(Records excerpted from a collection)
There are 4 ways to turn a row about zero (a turn may also mirror it). The second row of each pair is the first, turned, with some noise. The first 44 pairs use one turn. New pairs use 3 turns, one after the other, and a turn may come again.
Some pairs, each with its turns in order after it:
[ 24 -25 -20  21  32  31  10  34   3   9]
[ 24  31  33 -16   7  -6  -8  19 -32  32] | J741

[ 20 -18  38 -24   7  23  17  -3  28  21]
[ 16   0  14 -25  -2   7  19  37  24  33] | J240

[ 28  -5  16 -29  23 -24  13 -15   9 -36]
[ 30  23  -1  -9 -42 -32   7 -10  23  18] | J692

[ 35   2 -34 -27  20   6 -16   2  32 -14]
[ 42  31 -26 -10  -1  13  25  11  12  19] | J741

[-15 -35  33 -15 -35  15   5 -21  30 -35]
[ 25  13 -64 -37  -2 -18   4   5 -17  -4] | J692

[  4  20 -36   1   3   8  26 -29  36  -9]
[ 30 -19  37 -14  28  -5   4  14 -12  15] | J70

[ 13  23 -20 -21  29 -21  26  10   0  21]
[  1 -12  37   5 -23   5 -30 -17  19  11] | J692

[-33  -2 -12  10   9 -28 -14 -28 -30 -10]
[-10 -29  -4  28 -28  -7 -27  25  16  -4] | J741

[ -2   5 -26   7 -11 -34  37   7 -17  30]
[  4  24 -11 -23  -1   2 -21  34 -35   8] | J70

[ -4 -27   3  -9  26  12  11   9  -2 -11]
[ -1  -3   5 -24  -2  13  -8  11 -15  28] | J741

[ 37   1   5  -2 -25  30   6  -8  -7  35]
[-14 -49  11 -10 -13  21   5  22  24   6] | J240

[ 31  15  21  -4  34  26 -35  27  29  -4]
[ -1  -8  -6  18  15 -18  14 -22  -3  65] | J692

[-18 -33 -27 -17  26 -30  22 -30 -27  16]
[ 25  26  13 -44 -44   6  -7  24  -4 -16] | J70

[-13   1  31  31  -9  -5  -8  33  21 -10]
[ -4 -25 -47  24   8  24  11 -13  -2   7] | J70

[-34   6  -1 -22 -36   8  37  28  27   9]
[  8   5   9  11   7 -23  14 -28  59  12] | J240

[-11  -5  -3  23  13 -11  -3  16 -13  14]
[ -4  21   1  14 -10  25  -8  -8   0 -11] | J240

[ 13   4  29  12  23 -34   5   5  -4   3]
[ 25  15  21   0 -20  16 -20  -1 -20  10] | J240

[ 33   3 -16  32 -19  -9 -20   0  30  -2]
[-12   1 -13  40  11 -34 -15  15 -13   5] | J692

[ 31  32 -13 -36 -36  23  -3  12  27  31]
[-21 -43   1  -7  13 -17 -31  24  48  29] | J240

[-33  37 -26  -2  22 -35  33  37  14  -8]
[-23   5  33  -2   4  18  37  47  48   1] | J741

[  6 -14 -25 -26  11  19   3 -14   9  23]
[  0 -14 -32   1  27  17   2  21  13  15] | J240

[ 38 -14  37 -36 -15 -35 -15 -32  -1 -17]
[ 12  26  -5  -2  24   7 -22  -7  62 -33] | J70

[-30  -6  17   0 -23 -35  15   1  -2 -29]
[-38 -30 -11  19   4  18   4  13  -2  -4] | J741

[ -8 -19 -29  36 -28  22  -9  20 -37  10]
[ 18  -1  34  18  -9 -10 -23  19 -42 -36] | J741

[-38 -34  -9   9   0   8 -19  21 -32  -6]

● **What to produce**
The records above must be transcribed without a single omission.

● **Problem solution**
There are 4 ways to turn a row about zero (a turn may also mirror it). The second row of each pair is the first, turned, with some noise. The first 44 pairs use one turn. New pairs use 3 turns, one after the other, and a turn may come again.
Some pairs, each with its turns in order after it:
[ 24 -25 -20  21  32  31  10  34   3   9]
[ 24  31  33 -16   7  -6  -8  19 -32  32] | J741

[ 20 -18  38 -24   7  23  17  -3  28  21]
[ 16   0  14 -25  -2   7  19  37  24  33] | J240

[ 28  -5  16 -29  23 -24  13 -15   9 -36]
[ 30  23  -1  -9 -42 -32   7 -10  23  18] | J692

[ 35   2 -34 -27  20   6 -16   2  32 -14]
[ 42  31 -26 -10  -1  13  25  11  12  19] | J741

[-15 -35  33 -15 -35  15   5 -21  30 -35]
[ 25  13 -64 -37  -2 -18   4   5 -17  -4] | J692

[  4  20 -36   1   3   8  26 -29  36  -9]
[ 30 -19  37 -14  28  -5   4  14 -12  15] | J70

[ 13  23 -20 -21  29 -21  26  10   0  21]
[  1 -12  37   5 -23   5 -30 -17  19  11] | J692

[-33  -2 -12  10   9 -28 -14 -28 -30 -10]
[-10 -29  -4  28 -28  -7 -27  25  16  -4] | J741

[ -2   5 -26   7 -11 -34  37   7 -17  30]
[  4  24 -11 -23  -1   2 -21  34 -35   8] | J70

[ -4 -27   3  -9  26  12  11   9  -2 -11]
[ -1  -3   5 -24  -2  13  -8  11 -15  28] | J741

[ 37   1   5  -2 -25  30   6  -8  -7  35]
[-14 -49  11 -10 -13  21   5  22  24   6] | J240

[ 31  15  21  -4  34  26 -35  27  29  -4]
[ -1  -8  -6  18  15 -18  14 -22  -3  65] | J692

[-18 -33 -27 -17  26 -30  22 -30 -27  16]
[ 25  26  13 -44 -44   6  -7  24  -4 -16] | J70

[-13   1  31  31  -9  -5  -8  33  21 -10]
[ -4 -25 -47  24   8  24  11 -13  -2   7] | J70

[-34   6  -1 -22 -36   8  37  28  27   9]
[  8   5   9  11   7 -23  14 -28  59  12] | J240

[-11  -5  -3  23  13 -11  -3  16 -13  14]
[ -4  21   1  14 -10  25  -8  -8   0 -11] | J240

[ 13   4  29  12  23 -34   5   5  -4   3]
[ 25  15  21   0 -20  16 -20  -1 -20  10] | J240

[ 33   3 -16  32 -19  -9 -20   0  30  -2]
[-12   1 -13  40  11 -34 -15  15 -13   5] | J692

[ 31  32 -13 -36 -36  23  -3  12  27  31]
[-21 -43   1  -7  13 -17 -31  24  48  29] | J240

[-33  37 -26  -2  22 -35  33  37  14  -8]
[-23   5  33  -2   4  18  37  47  48   1] | J741

[  6 -14 -25 -26  11  19   3 -14   9  23]
[  0 -14 -32   1  27  17   2  21  13  15] | J240

[ 38 -14  37 -36 -15 -35 -15 -32  -1 -17]
[ 12  26  -5  -2  24   7 -22  -7  62 -33] | J70

[-30  -6  17   0 -23 -35  15   1  -2 -29]
[-38 -30 -11  19   4  18   4  13  -2  -4] | J741

[ -8 -19 -29  36 -28  22  -9  20 -37  10]
[ 18  -1  34  18  -9 -10 -23  19 -42 -36] | J741

[-38 -34  -9   9   0   8 -19  21 -32  -6]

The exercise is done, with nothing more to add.